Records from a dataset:
Each row is a point. Any point is a mix of the corners, with weights that add up to 1. It lies inside the corners' shape when no weight is negative. Is each point inside? If not, which corners have a negative weight?

Corners:
(1): [ 2 39]
(2): [ -4 -46]
(3): [-25 -26]
Points:
[-16  -6] -> inside
[-24 -49] -> outside (1)
[ -6 -40] -> inside
[-21 -39] -> outside (1)
[-3 25] -> inside

Corners:
(1): [-19  -6  -4  -1  10  -8  -6  11]
(2): [ -2 -15   0 -16 -15  17   5 -15]
(3): [ 18   5  -1 -14   8   8  11 -20]
(4): [-48 -10  60   8  10  16  13  -3]
(5): [  0  -5 -13  -2   8  26 -16  -1]
(6): [ 20   5 -13 -22  -2  21   3   8]
(7): [  0  27  -3  16  -5 -11  -8  11]
(8): [  8 -12 -14   3  -1  32  14   8]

[THE PROBLEM] All entries above are to be reproduced exactly.

[RESULT FOR THIS EXERCISE]
Each row is a point. Any point is a mix of the corners, with weights that add up to 1. It lies inside the corners' shape when no weight is negative. Is each point inside? If not, which corners have a negative weight?

Corners:
(1): [ 2 39]
(2): [ -4 -46]
(3): [-25 -26]
Points:
[-16  -6] -> inside
[-24 -49] -> outside (1)
[ -6 -40] -> inside
[-21 -39] -> outside (1)
[-3 25] -> inside

Corners:
(1): [-19  -6  -4  -1  10  -8  -6  11]
(2): [ -2 -15   0 -16 -15  17   5 -15]
(3): [ 18   5  -1 -14   8   8  11 -20]
(4): [-48 -10  60   8  10  16  13  -3]
(5): [  0  -5 -13  -2   8  26 -16  -1]
(6): [ 20   5 -13 -22  -2  21   3   8]
(7): [  0  27  -3  16  -5 -11  -8  11]
(8): [  8 -12 -14   3  -1  32  14   8]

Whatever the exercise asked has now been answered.